Aim of the task:
In the answer, each line of the listing should appear again unchanged.

Material to process:
※ ※ ※
Each row of a before or after table is a point. One or more steps were done to the points. Then noise was added and the rows were shuffled. The steps act on columns, c1 being the first. Name the steps. A step turns or swaps two columns, mirrors them in a line or flattens them onto one, adds a multiple of one to another, or multiplies or shifts one. Angles are multiples of 10 degrees, from the lower column toward the higher: turns from -170 to 170, lines from 10 to 170 but not 90. Use the fewest steps. Two steps may share a column if one is a turn and the other turns, adds or multiplies; they go together, in the order done. Otherwise the lowest column goes first.

Before (14 x 3)
[[-13  10 -13]
 [-25 -28 -17]
 [ 10  29   3]
 [ 23 -45  39]
 [-32  16   5]
 [ -4  13 -16]
 [-28 -21  -1]
 [  2  56  -4]
 [-19  36  15]
 [-25  -8  12]
 [-15   6  29]
 [ 25  17 -16]
 [ -9  -6  17]
 [  1   6  53]]
After (14 x 3)
[[-24  22  -1]
 [ 27 -16 -16]
 [ 10 -16   8]
 [ 25 -11 -30]
 [-23 -61   1]
 [ -1 -30  44]
 [ 20  18  34]
 [  3  20  -6]
 [ 12  15  -2]
 [ 31   6  14]
 [ 13 -13  26]
 [ -1  45  34]
 [ 24 -17   6]
 [-10  20  20]]
Steps: multiply c1 by -1; turn c2 and c3 by 40 degrees

Before (13 x 6)
[[-10  -9  16   2  10 -20]
 [ 15  21  28 -48   0  43]
 [ -9  -9 -17  44 -20  11]
 [ 10  36  60  22 -36   0]
 [ 11  27  20 -11  29  35]
 [-60 -35 -13 -42   6  13]
 [-10  -7  21 -27  17 -35]
 [ 11 -31 -20  42  -2 -39]
 [-19 -12   9  -8 -23 -17]
 [ 31  22  -6 -44  -3  -4]
 [ 19  47 -15 -17  -6 -19]
 [  0   6  10 -33 -24 -14]
 [-16  57  38 -10 -27  -1]]
After (13 x 6)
※ ※ ※
Output of the exercise:
Each row of a before or after table is a point. One or more steps were done to the points. Then noise was added and the rows were shuffled. The steps act on columns, c1 being the first. Name the steps. A step turns or swaps two columns, mirrors them in a line or flattens them onto one, adds a multiple of one to another, or multiplies or shifts one. Angles are multiples of 10 degrees, from the lower column toward the higher: turns from -170 to 170, lines from 10 to 170 but not 90. Use the fewest steps. Two steps may share a column if one is a turn and the other turns, adds or multiplies; they go together, in the order done. Otherwise the lowest column goes first.

Before (14 x 3)
[[-13  10 -13]
 [-25 -28 -17]
 [ 10  29   3]
 [ 23 -45  39]
 [-32  16   5]
 [ -4  13 -16]
 [-28 -21  -1]
 [  2  56  -4]
 [-19  36  15]
 [-25  -8  12]
 [-15   6  29]
 [ 25  17 -16]
 [ -9  -6  17]
 [  1   6  53]]
After (14 x 3)
[[-24  22  -1]
 [ 27 -16 -16]
 [ 10 -16   8]
 [ 25 -11 -30]
 [-23 -61   1]
 [ -1 -30  44]
 [ 20  18  34]
 [  3  20  -6]
 [ 12  15  -2]
 [ 31   6  14]
 [ 13 -13  26]
 [ -1  45  34]
 [ 24 -17   6]
 [-10  20  20]]
Steps: multiply c1 by -1; turn c2 and c3 by 40 degrees

Before (13 x 6)
[[-10  -9  16   2  10 -20]
 [ 15  21  28 -48   0  43]
 [ -9  -9 -17  44 -20  11]
 [ 10  36  60  22 -36   0]
 [ 11  27  20 -11  29  35]
 [-60 -35 -13 -42   6  13]
 [-10  -7  21 -27  17 -35]
 [ 11 -31 -20  42  -2 -39]
 [-19 -12   9  -8 -23 -17]
 [ 31  22  -6 -44  -3  -4]
 [ 19  47 -15 -17  -6 -19]
 [  0   6  10 -33 -24 -14]
 [-16  57  38 -10 -27  -1]]
After (13 x 6)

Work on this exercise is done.